In the listing below, locate the lines that hold the string "where". Copy those lines.

Information shown
----------------------------------------
Here is a tiny trained network, its code and every weight. The questions are about switching its units off for an input and a class, where a switched-off unit gives its printed mean instead of its output.

import numpy as np


def w(rows, s, z=0):
    codes = np.array(rows[::2]) - 128.0
    scale = np.full(codes.shape[1], s)
    scale[-1] = z or s
    return codes * scale


def f(y):
    return y / 2 * (1 + np.tanh(0.7978845608 * (y + 0.044715 * y**3)))


def log_softmax(a):
    a = a - a.max(-1, keepdims=True)
    return a - np.log(np.exp(a).sum(-1, keepdims=True))


def net(x, mask):
    res = np.array(x, float).reshape(1, 2) / 4 @ E
    y = f(res @ A[0][:, :-1].T + A[0][:, -1])
    res = res + np.where(mask, y, B[0][:, -1]) @ B[0][:, :-1]
    return log_softmax(res[-1] @ U[:, :-1].T + U[:, -1])


A, B = {}, {}
E = w([
[82,200,134,35,94,194,116,155,62,180],'x0',
[170,131,111,173,205,162,72,128,4,161],'x1',
],0.011)
A[0] = w([
[72,158,110,27,42,133,128,152,111,113,109],'neuron 0',
[131,124,118,135,158,118,113,163,99,133,90],'neuron 1',
[143,140,119,11,112,146,127,139,103,165,119],'neuron 2',
[185,122,92,148,110,101,133,147,55,127,88],'neuron 3',
[134,73,121,201,137,74,125,140,221,112,140],'neuron 4',
[143,94,110,145,142,135,112,128,63,120,96],'neuron 5',
[100,83,111,114,95,79,130,145,181,130,100],'neuron 6',
[132,114,113,107,93,120,114,140,156,124,250],'neuron 7',
[156,150,138,112,139,112,139,122,96,85,196],'neuron 8',
[193,129,147,188,92,115,109,113,213,64,106],'neuron 9',
[85,125,135,64,74,106,146,111,249,108,131],'neuron 10',
[146,142,146,74,70,133,136,145,231,118,74],'neuron 11',
[93,75,106,156,164,91,165,150,152,149,91],'neuron 12',
],0.013)
B[0] = w([
[203,178,190,96,172,139,161,68,180,97,213],'neuron 0',
[155,137,81,135,162,152,135,126,115,72,141],'neuron 1',
[160,60,158,143,141,100,153,82,181,89,200],'neuron 2',
[163,141,126,94,137,149,120,113,69,106,156],'neuron 3',
[138,92,165,103,147,112,156,107,183,92,252],'neuron 4',
[144,142,125,139,141,148,108,118,65,107,165],'neuron 5',
[160,162,143,200,184,120,94,141,98,104,178],'neuron 6',
[4,115,117,137,88,149,143,194,183,227,224],'neuron 7',
[58,189,198,247,58,101,16,125,162,193,175],'neuron 8',
[190,186,167,75,110,152,144,58,147,128,215],'neuron 9',
[135,122,95,171,147,134,83,156,52,167,250],'neuron 10',
[137,124,96,134,94,125,70,95,24,43,197],'neuron 11',
[149,134,126,111,175,168,178,112,131,85,157],'neuron 12',
],0.02,0.016)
----------------------------------------
Solution for this task
Here is a tiny trained network, its code and every weight. The questions are about switching its units off for an input and a class, where a switched-off unit gives its printed mean instead of its output.
    res = res + np.where(mask, y, B[0][:, -1]) @ B[0][:, :-1]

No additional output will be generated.